**Action item**
Among the lines below, a stretch begins at the one with "[108 154 114" and ends at the one with "[173 154 161 113 175 160]". Repeat that stretch exactly, ends included.

---- Materials provided

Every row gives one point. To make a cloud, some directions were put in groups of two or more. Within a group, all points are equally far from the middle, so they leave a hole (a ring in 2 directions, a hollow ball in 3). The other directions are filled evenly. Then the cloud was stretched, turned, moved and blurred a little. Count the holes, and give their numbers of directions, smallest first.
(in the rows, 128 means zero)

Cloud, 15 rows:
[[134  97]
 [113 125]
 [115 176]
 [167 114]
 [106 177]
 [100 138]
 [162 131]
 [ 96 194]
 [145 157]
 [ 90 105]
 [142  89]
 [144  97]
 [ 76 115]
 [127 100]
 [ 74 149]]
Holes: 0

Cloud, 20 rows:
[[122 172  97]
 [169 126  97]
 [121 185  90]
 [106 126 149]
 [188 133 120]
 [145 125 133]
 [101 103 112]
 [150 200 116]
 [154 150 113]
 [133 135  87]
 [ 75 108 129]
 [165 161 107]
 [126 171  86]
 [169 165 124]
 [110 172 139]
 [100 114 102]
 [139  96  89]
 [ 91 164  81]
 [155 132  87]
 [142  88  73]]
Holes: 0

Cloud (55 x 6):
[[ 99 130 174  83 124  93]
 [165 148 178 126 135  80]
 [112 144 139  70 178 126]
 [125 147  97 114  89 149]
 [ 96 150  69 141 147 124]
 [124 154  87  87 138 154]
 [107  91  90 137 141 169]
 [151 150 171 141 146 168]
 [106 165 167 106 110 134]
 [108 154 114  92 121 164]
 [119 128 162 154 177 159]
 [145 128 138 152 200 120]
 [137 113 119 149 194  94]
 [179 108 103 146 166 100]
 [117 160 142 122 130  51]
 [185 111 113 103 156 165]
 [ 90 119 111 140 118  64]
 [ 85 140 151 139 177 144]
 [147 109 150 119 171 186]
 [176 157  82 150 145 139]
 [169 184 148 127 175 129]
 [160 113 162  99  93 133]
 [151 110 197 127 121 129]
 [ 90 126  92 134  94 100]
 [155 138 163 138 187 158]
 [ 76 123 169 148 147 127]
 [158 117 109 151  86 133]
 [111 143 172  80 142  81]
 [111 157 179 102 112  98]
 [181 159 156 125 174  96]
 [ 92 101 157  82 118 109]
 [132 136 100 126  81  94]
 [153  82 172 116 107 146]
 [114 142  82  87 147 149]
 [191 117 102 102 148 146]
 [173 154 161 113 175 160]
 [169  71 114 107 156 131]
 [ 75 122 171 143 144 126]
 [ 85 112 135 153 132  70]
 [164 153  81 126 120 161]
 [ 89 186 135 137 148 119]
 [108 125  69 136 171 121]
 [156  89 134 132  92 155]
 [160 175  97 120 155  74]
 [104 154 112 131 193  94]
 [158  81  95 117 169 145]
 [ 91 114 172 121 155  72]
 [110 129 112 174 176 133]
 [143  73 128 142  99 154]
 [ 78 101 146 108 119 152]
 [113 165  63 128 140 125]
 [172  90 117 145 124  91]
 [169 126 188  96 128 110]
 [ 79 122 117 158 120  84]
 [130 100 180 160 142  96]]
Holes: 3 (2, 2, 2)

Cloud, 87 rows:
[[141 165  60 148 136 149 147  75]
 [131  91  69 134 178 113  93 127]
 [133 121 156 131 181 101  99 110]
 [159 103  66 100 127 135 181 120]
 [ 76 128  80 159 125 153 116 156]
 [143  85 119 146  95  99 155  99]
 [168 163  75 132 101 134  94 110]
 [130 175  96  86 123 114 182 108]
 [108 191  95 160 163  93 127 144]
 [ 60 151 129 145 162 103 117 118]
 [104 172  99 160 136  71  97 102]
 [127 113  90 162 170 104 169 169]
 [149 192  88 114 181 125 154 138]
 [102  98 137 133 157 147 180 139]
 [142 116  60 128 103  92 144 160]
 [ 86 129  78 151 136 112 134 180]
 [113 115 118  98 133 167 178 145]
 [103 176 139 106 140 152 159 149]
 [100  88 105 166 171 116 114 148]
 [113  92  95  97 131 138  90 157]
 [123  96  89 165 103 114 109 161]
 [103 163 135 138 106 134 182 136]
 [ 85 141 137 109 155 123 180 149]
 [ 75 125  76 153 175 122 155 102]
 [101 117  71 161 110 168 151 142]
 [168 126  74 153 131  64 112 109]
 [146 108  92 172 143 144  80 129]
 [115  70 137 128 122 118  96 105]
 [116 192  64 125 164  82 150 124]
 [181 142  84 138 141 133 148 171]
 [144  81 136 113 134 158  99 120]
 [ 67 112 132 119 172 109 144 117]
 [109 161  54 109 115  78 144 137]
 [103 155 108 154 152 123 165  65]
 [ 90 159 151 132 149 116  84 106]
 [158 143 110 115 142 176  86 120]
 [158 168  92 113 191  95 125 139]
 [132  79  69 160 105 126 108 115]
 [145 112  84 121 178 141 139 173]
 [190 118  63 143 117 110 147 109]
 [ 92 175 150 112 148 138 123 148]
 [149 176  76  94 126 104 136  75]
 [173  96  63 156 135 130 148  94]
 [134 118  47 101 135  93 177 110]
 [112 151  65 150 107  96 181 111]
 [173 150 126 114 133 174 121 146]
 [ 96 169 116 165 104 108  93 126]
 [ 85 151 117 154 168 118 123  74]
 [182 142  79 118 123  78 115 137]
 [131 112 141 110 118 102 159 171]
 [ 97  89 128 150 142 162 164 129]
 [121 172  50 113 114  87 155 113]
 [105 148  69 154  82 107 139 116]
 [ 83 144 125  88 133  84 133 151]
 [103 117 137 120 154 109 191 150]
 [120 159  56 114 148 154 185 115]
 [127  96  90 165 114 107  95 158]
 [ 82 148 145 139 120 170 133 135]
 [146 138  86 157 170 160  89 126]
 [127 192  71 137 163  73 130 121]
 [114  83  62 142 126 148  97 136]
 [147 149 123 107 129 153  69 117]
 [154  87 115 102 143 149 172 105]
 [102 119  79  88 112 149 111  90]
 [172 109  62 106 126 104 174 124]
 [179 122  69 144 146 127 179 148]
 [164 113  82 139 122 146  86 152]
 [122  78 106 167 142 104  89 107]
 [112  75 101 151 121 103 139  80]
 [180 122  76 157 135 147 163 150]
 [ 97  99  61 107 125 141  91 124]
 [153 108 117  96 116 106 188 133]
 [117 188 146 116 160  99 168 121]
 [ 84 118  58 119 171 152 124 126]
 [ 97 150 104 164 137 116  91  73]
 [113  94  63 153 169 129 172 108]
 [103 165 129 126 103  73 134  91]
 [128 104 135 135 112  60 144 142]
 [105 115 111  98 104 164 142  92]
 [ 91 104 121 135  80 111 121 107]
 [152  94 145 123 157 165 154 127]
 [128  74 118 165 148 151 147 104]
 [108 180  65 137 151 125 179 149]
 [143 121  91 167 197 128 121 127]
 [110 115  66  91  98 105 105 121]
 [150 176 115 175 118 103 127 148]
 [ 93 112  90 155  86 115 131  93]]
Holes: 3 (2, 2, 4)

--------
---- Materials provided

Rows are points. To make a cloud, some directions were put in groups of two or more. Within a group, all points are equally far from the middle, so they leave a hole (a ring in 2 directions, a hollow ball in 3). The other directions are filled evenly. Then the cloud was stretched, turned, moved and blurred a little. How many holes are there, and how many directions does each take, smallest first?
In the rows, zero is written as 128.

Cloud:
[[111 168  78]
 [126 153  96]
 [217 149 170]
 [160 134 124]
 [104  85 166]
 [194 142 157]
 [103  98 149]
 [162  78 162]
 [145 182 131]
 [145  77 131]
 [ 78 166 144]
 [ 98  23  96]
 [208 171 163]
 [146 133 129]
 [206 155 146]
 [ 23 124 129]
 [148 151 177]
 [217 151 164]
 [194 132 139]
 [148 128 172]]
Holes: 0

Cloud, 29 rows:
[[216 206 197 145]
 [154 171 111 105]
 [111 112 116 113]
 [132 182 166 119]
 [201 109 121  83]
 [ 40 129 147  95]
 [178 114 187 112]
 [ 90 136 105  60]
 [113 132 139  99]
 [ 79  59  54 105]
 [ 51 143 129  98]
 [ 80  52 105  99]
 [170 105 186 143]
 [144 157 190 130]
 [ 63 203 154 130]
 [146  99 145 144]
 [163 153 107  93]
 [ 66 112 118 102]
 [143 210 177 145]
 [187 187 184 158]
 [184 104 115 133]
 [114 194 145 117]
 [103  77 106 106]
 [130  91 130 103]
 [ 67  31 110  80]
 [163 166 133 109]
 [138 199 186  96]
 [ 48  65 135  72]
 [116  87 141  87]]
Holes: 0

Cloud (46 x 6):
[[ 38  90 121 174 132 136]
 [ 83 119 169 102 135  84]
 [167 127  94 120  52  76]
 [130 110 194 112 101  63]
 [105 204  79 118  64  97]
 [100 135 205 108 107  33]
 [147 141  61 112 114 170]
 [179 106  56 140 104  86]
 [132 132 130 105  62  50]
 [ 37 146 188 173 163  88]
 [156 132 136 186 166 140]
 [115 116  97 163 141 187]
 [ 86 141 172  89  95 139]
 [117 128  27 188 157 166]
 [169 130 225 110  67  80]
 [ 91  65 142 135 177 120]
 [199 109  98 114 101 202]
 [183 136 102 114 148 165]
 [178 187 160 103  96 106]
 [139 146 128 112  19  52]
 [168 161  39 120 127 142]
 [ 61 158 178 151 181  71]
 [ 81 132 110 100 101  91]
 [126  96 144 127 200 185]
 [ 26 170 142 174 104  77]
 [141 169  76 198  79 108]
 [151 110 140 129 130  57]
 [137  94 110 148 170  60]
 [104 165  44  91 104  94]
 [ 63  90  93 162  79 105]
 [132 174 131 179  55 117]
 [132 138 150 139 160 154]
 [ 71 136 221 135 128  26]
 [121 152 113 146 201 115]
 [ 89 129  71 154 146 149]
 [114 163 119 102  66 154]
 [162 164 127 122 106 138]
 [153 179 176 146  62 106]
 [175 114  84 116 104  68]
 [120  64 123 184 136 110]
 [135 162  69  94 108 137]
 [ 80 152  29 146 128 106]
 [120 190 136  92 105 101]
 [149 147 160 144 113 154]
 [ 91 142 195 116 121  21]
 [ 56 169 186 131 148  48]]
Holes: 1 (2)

--------

**Solution to the exercise**
 [108 154 114  92 121 164]
 [119 128 162 154 177 159]
 [145 128 138 152 200 120]
 [137 113 119 149 194  94]
 [179 108 103 146 166 100]
 [117 160 142 122 130  51]
 [185 111 113 103 156 165]
 [ 90 119 111 140 118  64]
 [ 85 140 151 139 177 144]
 [147 109 150 119 171 186]
 [176 157  82 150 145 139]
 [169 184 148 127 175 129]
 [160 113 162  99  93 133]
 [151 110 197 127 121 129]
 [ 90 126  92 134  94 100]
 [155 138 163 138 187 158]
 [ 76 123 169 148 147 127]
 [158 117 109 151  86 133]
 [111 143 172  80 142  81]
 [111 157 179 102 112  98]
 [181 159 156 125 174  96]
 [ 92 101 157  82 118 109]
 [132 136 100 126  81  94]
 [153  82 172 116 107 146]
 [114 142  82  87 147 149]
 [191 117 102 102 148 146]
 [173 154 161 113 175 160]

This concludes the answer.